[Dataset entries]

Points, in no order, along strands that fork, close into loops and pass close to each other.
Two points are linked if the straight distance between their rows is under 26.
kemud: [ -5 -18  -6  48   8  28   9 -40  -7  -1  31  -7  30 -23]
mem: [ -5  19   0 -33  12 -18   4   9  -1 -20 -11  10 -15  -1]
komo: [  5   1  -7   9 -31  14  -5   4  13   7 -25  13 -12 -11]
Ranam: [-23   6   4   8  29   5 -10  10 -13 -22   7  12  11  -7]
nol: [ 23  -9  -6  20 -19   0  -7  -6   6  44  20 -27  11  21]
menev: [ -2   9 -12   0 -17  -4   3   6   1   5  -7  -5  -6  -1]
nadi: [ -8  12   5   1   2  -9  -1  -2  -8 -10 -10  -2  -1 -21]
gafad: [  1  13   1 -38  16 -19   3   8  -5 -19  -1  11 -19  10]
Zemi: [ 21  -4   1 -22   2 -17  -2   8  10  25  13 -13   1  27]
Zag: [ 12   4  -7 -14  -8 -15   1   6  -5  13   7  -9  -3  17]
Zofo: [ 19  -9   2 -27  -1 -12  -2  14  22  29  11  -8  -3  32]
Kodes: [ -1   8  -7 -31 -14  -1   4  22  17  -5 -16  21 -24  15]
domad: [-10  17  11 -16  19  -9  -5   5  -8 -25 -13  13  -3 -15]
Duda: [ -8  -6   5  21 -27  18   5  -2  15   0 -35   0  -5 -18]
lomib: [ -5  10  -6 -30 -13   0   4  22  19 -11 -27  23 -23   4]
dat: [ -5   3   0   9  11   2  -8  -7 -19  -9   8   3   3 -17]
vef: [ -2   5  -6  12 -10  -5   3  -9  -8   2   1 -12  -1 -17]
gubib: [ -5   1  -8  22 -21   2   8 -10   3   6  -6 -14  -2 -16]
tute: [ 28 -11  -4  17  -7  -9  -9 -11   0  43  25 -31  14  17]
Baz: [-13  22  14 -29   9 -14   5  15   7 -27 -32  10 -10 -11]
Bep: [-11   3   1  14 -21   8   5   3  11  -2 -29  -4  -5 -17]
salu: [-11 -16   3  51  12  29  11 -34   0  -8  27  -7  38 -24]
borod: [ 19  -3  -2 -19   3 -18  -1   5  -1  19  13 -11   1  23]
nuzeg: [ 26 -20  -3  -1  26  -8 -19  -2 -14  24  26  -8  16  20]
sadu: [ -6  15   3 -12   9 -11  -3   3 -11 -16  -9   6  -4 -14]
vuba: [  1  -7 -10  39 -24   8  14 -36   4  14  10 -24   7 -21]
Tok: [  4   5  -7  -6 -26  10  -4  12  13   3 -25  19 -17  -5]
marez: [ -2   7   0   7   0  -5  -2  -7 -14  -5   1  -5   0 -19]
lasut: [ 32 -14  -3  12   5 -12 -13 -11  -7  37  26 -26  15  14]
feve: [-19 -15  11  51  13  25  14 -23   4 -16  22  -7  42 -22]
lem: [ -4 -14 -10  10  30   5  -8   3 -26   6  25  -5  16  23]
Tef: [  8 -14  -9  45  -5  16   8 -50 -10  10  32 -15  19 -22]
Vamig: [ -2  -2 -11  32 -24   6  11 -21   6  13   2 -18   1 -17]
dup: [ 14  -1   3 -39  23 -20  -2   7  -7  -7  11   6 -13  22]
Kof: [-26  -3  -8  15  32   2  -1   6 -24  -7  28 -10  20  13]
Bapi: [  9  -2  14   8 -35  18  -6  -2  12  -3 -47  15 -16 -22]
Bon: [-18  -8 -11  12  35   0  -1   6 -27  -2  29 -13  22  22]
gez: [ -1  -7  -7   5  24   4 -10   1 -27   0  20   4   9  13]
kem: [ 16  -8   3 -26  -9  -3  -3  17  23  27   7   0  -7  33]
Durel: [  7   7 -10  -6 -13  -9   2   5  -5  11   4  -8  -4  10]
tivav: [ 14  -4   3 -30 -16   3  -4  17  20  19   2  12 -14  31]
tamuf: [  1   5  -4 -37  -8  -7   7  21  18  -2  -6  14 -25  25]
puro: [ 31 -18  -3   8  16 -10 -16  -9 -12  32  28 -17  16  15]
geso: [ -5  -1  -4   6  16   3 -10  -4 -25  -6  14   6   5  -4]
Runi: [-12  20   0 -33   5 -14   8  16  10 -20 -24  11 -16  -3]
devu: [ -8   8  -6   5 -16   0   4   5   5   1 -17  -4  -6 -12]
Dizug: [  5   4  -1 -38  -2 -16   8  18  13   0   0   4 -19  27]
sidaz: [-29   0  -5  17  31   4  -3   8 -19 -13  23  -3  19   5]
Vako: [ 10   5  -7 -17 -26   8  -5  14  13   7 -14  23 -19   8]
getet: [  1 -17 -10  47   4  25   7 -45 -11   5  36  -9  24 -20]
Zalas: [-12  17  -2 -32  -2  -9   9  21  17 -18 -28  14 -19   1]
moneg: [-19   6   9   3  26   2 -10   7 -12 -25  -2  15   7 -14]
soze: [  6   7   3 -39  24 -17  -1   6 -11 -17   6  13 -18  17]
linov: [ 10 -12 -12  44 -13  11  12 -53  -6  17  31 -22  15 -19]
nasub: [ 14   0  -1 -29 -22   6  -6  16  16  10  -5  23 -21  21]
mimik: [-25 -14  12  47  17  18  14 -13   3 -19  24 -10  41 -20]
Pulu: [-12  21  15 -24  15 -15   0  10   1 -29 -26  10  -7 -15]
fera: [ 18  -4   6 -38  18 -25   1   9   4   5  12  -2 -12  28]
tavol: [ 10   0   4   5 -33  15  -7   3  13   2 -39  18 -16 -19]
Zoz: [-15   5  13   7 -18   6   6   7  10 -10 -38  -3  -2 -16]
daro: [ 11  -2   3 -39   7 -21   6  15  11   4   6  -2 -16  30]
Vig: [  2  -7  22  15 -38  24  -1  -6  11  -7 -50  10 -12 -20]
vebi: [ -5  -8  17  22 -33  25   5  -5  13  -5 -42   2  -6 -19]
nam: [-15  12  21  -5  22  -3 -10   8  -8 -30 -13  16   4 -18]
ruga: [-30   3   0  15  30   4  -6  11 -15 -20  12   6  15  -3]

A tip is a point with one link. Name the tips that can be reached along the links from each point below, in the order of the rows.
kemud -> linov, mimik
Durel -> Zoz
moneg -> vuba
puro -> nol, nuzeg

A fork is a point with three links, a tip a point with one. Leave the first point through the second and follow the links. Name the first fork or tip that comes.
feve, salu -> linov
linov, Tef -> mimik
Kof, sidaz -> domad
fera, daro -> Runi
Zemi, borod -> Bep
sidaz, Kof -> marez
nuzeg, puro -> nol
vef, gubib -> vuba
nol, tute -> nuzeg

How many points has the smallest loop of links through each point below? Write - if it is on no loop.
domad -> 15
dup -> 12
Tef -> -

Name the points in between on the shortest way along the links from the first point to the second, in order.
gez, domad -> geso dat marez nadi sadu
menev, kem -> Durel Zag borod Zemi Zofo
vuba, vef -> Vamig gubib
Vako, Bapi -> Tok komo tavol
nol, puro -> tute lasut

## Exercise brief
What do the lines above say from the one containing "lomib: [ -5" down to the one containing "gubib: [ -5"? Return them exactly, both end lines included, and only them.

## Your solution
lomib: [ -5  10  -6 -30 -13   0   4  22  19 -11 -27  23 -23   4]
dat: [ -5   3   0   9  11   2  -8  -7 -19  -9   8   3   3 -17]
vef: [ -2   5  -6  12 -10  -5   3  -9  -8   2   1 -12  -1 -17]
gubib: [ -5   1  -8  22 -21   2   8 -10   3   6  -6 -14  -2 -16]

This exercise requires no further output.